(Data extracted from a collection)
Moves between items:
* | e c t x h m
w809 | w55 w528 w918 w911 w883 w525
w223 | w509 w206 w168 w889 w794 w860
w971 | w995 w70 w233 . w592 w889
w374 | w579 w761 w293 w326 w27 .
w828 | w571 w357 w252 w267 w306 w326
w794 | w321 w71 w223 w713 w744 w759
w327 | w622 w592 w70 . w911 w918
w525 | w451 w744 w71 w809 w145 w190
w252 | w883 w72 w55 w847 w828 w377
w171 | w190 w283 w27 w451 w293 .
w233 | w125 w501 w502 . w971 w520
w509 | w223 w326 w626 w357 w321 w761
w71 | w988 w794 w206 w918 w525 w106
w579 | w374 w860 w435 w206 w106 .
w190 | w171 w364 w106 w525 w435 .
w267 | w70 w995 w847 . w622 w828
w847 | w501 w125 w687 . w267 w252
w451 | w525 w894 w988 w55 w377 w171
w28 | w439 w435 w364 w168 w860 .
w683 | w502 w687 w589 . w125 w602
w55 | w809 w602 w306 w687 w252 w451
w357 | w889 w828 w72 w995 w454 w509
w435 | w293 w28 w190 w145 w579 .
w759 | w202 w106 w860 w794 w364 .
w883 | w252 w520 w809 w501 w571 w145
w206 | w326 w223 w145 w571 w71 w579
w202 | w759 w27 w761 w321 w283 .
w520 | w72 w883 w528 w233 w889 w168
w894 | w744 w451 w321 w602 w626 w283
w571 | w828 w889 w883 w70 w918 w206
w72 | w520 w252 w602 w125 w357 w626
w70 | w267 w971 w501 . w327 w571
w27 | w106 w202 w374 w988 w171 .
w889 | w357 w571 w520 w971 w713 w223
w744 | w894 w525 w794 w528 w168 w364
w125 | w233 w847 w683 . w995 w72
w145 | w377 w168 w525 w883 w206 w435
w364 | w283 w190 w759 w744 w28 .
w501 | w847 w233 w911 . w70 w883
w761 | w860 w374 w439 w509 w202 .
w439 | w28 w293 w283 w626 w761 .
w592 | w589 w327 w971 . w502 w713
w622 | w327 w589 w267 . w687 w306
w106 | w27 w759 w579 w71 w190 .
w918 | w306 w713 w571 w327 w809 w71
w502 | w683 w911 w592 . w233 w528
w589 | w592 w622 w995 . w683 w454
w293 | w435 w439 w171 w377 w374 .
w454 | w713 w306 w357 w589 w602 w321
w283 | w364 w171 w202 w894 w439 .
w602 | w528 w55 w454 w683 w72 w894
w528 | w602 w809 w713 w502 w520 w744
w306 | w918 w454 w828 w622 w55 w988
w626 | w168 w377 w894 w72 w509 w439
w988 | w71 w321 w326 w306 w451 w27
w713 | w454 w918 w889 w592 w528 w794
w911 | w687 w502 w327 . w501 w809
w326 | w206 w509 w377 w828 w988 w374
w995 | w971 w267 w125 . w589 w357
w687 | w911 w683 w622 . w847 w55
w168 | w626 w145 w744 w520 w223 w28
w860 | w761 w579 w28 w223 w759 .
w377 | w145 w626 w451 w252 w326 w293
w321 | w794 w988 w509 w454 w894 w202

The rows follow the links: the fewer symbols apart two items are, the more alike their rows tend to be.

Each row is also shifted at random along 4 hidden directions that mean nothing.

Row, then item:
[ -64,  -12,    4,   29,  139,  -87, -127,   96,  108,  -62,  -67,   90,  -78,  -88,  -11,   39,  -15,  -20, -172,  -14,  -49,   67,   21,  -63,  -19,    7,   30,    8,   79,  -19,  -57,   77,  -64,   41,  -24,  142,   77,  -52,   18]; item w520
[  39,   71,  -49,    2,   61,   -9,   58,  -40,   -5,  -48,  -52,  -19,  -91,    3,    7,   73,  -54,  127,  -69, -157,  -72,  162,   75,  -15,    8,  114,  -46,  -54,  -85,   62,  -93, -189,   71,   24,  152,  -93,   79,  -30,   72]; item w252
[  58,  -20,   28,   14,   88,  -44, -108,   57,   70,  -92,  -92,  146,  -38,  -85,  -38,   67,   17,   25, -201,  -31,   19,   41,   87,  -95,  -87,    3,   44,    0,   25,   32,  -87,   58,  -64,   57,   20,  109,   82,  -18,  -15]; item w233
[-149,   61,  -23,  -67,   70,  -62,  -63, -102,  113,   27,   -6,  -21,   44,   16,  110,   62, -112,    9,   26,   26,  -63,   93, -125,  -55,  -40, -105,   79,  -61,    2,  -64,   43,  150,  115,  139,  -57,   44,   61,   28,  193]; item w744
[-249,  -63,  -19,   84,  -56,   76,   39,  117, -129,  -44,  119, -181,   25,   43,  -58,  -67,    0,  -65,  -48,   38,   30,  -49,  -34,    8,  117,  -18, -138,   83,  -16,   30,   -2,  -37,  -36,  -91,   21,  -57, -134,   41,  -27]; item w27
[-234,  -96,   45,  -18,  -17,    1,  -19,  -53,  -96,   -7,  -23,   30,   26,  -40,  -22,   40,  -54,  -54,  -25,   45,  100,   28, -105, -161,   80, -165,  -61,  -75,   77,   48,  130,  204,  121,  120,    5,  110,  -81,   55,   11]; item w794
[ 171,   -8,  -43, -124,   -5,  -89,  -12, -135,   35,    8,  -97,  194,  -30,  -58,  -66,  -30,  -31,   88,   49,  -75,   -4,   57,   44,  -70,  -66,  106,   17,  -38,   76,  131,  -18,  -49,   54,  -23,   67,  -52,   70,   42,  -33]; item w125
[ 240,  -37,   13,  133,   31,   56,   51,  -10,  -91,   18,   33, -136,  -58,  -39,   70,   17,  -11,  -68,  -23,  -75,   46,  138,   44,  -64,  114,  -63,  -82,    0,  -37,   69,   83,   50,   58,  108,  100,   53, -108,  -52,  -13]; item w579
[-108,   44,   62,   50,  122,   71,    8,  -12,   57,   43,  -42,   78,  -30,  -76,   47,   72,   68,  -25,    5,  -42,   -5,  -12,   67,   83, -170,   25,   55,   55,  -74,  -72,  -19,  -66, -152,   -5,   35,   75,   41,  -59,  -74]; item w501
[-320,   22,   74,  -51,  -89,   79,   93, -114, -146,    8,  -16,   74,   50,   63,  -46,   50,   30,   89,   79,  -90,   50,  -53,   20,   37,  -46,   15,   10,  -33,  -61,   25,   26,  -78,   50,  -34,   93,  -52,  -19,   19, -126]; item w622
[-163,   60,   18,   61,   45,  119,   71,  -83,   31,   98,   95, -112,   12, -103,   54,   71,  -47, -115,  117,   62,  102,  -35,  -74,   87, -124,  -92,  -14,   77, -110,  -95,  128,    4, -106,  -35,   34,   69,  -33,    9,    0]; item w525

(What you will do)
In the records above, find each line that holds the word "items"; copy all such lines.

(Answer)
Moves between items:
The rows follow the links: the fewer symbols apart two items are, the more alike their rows tend to be.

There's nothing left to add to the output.